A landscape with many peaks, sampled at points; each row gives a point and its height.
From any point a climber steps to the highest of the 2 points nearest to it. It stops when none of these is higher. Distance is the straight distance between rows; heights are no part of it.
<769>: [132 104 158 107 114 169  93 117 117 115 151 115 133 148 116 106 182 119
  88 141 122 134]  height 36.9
________
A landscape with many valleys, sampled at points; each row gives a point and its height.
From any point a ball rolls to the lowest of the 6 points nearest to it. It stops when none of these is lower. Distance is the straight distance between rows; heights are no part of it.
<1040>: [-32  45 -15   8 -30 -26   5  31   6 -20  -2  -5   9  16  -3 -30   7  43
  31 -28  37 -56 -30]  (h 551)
________
» Task statement: Reproduce only the lines above, starting at the line with "From any point a ball" and ending at the line with "37 -56 -30]", exactly as written.

» Response below:
From any point a ball rolls to the lowest of the 6 points nearest to it. It stops when none of these is lower. Distance is the straight distance between rows; heights are no part of it.
<1040>: [-32  45 -15   8 -30 -26   5  31   6 -20  -2  -5   9  16  -3 -30   7  43
  31 -28  37 -56 -30]  (h 551)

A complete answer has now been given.